◆ **PROMPT**: Write out, word for word, the part of the listing below that opens with the line containing "167 105 176" and closes with the line containing "115 128 120", keeping both of those lines and adding no others.

##### RECORD SET #####

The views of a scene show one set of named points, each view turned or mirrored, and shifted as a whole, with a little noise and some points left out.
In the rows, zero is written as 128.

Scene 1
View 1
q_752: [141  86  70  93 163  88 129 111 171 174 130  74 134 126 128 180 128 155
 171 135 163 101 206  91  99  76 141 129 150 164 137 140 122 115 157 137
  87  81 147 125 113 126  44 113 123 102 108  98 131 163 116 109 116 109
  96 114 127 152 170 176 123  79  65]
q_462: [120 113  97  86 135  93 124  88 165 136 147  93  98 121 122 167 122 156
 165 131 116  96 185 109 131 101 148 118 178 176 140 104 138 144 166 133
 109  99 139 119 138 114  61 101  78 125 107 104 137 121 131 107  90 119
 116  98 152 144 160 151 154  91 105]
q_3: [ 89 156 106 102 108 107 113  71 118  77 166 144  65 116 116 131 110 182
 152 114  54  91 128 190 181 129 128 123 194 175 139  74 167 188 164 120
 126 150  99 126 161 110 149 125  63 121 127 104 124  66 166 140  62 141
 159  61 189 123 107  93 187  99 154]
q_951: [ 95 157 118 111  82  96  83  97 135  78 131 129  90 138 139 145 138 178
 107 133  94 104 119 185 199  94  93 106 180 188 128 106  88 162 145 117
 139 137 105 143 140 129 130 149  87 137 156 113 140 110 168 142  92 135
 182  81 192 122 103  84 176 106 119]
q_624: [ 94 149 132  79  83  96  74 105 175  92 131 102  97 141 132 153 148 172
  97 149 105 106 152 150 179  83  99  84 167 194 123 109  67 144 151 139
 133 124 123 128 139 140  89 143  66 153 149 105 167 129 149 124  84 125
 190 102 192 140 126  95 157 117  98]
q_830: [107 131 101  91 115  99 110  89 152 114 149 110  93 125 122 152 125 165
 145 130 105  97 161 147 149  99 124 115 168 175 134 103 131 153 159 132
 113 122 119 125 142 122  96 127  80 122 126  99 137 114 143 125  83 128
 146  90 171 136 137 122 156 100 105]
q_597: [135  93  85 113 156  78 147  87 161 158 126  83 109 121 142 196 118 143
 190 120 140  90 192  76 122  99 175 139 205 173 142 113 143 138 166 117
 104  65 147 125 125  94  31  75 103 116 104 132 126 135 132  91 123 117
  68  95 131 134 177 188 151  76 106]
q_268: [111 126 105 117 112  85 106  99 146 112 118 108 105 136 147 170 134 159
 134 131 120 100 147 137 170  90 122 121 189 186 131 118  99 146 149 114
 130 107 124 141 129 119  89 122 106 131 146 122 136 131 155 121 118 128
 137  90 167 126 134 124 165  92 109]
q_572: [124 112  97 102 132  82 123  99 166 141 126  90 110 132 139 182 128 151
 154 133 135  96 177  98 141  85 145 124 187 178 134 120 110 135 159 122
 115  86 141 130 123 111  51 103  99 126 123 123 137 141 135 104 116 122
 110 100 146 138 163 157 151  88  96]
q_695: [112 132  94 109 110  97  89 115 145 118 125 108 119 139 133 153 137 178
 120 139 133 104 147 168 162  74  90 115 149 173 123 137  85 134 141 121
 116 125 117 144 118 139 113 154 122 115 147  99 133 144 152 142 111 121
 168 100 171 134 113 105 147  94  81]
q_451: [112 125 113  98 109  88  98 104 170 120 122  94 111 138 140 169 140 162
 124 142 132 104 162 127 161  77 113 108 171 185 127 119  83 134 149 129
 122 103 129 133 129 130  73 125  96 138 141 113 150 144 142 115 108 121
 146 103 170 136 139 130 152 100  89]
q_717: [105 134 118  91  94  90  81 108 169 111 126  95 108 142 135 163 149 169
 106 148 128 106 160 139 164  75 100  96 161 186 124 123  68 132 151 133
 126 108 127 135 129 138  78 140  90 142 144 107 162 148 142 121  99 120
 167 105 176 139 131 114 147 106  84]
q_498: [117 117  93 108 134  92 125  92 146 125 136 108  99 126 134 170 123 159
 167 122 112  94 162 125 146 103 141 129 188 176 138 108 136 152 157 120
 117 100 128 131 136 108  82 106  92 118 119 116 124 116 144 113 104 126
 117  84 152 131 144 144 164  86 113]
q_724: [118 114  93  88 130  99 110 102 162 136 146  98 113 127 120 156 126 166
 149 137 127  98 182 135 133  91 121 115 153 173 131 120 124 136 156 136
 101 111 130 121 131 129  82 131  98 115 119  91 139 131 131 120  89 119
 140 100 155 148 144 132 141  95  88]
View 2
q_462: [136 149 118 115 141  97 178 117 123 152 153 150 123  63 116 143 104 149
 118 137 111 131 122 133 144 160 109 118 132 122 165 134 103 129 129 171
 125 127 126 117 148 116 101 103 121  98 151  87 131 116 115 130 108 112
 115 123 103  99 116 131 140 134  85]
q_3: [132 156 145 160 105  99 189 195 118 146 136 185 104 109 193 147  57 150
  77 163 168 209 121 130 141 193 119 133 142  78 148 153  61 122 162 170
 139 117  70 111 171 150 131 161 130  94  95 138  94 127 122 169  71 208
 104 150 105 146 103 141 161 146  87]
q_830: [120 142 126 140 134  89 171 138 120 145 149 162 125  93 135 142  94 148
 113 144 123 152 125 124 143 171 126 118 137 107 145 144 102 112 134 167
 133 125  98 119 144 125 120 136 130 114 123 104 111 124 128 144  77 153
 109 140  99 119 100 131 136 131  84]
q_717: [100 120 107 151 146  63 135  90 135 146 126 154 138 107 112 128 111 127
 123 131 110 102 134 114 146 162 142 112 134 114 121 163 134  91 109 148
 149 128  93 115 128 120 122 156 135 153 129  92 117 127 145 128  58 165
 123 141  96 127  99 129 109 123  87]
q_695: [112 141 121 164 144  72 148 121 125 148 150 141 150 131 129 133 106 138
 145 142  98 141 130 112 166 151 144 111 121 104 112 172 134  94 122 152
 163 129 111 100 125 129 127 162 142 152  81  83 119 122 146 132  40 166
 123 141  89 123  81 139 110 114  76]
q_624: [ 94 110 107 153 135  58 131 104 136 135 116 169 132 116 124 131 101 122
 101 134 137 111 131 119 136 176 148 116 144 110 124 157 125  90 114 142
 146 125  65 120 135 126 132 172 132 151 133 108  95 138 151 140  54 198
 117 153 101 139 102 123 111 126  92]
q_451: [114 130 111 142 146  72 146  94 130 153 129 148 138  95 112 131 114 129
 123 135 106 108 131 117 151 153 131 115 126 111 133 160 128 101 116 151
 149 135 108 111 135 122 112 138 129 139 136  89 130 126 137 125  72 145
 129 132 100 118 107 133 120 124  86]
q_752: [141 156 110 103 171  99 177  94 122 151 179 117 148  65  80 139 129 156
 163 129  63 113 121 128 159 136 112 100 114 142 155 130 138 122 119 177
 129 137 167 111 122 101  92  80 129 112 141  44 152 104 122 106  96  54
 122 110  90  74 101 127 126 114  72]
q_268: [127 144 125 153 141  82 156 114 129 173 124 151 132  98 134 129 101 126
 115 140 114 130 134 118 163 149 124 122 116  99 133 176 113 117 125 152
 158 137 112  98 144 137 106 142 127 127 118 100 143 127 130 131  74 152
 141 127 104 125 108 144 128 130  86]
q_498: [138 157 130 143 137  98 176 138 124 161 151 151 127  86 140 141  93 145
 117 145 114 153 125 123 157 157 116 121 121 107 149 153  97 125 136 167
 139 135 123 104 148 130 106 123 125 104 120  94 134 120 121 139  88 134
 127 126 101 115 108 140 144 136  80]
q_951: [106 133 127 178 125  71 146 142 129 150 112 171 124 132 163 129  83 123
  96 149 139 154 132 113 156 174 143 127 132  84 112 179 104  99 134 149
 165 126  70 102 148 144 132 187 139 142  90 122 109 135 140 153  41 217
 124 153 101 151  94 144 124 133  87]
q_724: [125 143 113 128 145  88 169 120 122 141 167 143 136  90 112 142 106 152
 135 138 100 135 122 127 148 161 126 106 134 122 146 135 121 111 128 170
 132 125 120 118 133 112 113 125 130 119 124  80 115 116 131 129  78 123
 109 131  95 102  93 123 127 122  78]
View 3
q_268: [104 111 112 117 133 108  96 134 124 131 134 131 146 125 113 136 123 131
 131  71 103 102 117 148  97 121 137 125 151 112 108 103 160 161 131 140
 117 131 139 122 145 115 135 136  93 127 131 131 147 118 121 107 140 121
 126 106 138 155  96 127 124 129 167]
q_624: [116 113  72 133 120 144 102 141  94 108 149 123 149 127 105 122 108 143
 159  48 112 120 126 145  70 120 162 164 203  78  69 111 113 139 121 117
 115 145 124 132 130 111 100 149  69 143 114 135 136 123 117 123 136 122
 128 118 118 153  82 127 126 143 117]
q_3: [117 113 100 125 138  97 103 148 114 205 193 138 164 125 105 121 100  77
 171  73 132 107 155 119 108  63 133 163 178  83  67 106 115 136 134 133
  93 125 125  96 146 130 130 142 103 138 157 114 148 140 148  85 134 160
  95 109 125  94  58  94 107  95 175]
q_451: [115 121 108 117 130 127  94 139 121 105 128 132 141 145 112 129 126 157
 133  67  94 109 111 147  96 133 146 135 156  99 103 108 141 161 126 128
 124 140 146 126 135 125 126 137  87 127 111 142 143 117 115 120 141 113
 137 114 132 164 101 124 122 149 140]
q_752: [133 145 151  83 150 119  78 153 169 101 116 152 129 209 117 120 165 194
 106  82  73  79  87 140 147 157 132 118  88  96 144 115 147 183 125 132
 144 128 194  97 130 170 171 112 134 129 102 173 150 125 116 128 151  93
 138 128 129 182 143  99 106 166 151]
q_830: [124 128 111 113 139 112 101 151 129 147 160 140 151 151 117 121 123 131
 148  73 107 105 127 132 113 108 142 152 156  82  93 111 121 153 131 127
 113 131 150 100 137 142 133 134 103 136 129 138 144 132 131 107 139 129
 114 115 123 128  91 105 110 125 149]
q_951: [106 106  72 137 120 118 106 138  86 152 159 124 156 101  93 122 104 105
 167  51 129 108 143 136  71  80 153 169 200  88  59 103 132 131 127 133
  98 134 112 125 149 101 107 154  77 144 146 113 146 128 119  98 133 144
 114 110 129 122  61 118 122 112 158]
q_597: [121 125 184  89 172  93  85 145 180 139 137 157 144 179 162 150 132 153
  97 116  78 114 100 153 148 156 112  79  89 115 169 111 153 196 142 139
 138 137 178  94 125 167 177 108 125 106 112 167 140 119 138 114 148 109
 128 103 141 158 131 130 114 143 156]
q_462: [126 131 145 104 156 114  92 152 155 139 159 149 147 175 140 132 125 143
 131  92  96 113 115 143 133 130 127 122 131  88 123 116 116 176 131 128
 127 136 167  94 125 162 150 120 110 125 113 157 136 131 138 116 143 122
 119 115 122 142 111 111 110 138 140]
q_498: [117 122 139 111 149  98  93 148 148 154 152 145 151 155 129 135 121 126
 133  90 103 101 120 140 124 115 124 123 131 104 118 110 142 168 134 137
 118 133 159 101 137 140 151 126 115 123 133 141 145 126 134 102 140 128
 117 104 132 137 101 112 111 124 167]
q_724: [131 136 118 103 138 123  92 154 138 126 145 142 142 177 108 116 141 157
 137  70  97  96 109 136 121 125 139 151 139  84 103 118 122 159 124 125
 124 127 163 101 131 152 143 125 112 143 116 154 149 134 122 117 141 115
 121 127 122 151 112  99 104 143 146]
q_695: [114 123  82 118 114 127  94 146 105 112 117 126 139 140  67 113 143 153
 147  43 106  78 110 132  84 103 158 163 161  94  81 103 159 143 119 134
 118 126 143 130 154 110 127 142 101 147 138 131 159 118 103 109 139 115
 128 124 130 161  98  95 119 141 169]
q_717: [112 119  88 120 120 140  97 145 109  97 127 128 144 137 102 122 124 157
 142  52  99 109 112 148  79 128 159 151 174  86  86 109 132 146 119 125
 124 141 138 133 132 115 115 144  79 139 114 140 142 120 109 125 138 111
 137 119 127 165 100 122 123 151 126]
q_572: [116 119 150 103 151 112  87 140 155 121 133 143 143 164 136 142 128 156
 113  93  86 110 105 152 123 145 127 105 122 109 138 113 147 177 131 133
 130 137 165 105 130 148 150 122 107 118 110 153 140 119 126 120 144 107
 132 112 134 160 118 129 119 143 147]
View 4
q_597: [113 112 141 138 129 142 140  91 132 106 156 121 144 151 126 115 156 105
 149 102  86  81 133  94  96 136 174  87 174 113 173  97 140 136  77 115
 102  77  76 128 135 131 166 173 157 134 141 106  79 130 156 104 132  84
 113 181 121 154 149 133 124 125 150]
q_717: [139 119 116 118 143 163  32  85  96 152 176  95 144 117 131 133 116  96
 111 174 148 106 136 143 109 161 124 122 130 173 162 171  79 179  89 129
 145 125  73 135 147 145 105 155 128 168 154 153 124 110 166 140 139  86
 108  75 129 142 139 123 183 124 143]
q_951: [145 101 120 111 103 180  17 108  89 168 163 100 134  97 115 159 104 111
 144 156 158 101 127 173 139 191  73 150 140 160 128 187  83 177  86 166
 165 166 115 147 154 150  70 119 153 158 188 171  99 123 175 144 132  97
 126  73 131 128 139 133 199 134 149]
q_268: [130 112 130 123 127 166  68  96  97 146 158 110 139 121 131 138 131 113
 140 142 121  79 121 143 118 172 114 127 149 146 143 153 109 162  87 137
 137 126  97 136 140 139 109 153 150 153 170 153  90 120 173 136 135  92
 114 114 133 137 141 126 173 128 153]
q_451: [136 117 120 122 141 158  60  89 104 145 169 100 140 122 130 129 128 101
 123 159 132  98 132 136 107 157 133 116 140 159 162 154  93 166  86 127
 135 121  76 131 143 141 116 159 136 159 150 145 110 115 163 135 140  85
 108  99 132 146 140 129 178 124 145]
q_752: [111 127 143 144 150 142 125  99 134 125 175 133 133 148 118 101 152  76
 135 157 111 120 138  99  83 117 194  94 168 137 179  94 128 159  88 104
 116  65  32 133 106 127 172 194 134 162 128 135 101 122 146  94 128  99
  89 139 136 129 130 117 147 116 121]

#####

◆ **ANSWER TO THIS EXERCISE**:
 167 105 176 139 131 114 147 106  84]
q_498: [117 117  93 108 134  92 125  92 146 125 136 108  99 126 134 170 123 159
 167 122 112  94 162 125 146 103 141 129 188 176 138 108 136 152 157 120
 117 100 128 131 136 108  82 106  92 118 119 116 124 116 144 113 104 126
 117  84 152 131 144 144 164  86 113]
q_724: [118 114  93  88 130  99 110 102 162 136 146  98 113 127 120 156 126 166
 149 137 127  98 182 135 133  91 121 115 153 173 131 120 124 136 156 136
 101 111 130 121 131 129  82 131  98 115 119  91 139 131 131 120  89 119
 140 100 155 148 144 132 141  95  88]
View 2
q_462: [136 149 118 115 141  97 178 117 123 152 153 150 123  63 116 143 104 149
 118 137 111 131 122 133 144 160 109 118 132 122 165 134 103 129 129 171
 125 127 126 117 148 116 101 103 121  98 151  87 131 116 115 130 108 112
 115 123 103  99 116 131 140 134  85]
q_3: [132 156 145 160 105  99 189 195 118 146 136 185 104 109 193 147  57 150
  77 163 168 209 121 130 141 193 119 133 142  78 148 153  61 122 162 170
 139 117  70 111 171 150 131 161 130  94  95 138  94 127 122 169  71 208
 104 150 105 146 103 141 161 146  87]
q_830: [120 142 126 140 134  89 171 138 120 145 149 162 125  93 135 142  94 148
 113 144 123 152 125 124 143 171 126 118 137 107 145 144 102 112 134 167
 133 125  98 119 144 125 120 136 130 114 123 104 111 124 128 144  77 153
 109 140  99 119 100 131 136 131  84]
q_717: [100 120 107 151 146  63 135  90 135 146 126 154 138 107 112 128 111 127
 123 131 110 102 134 114 146 162 142 112 134 114 121 163 134  91 109 148
 149 128  93 115 128 120 122 156 135 153 129  92 117 127 145 128  58 165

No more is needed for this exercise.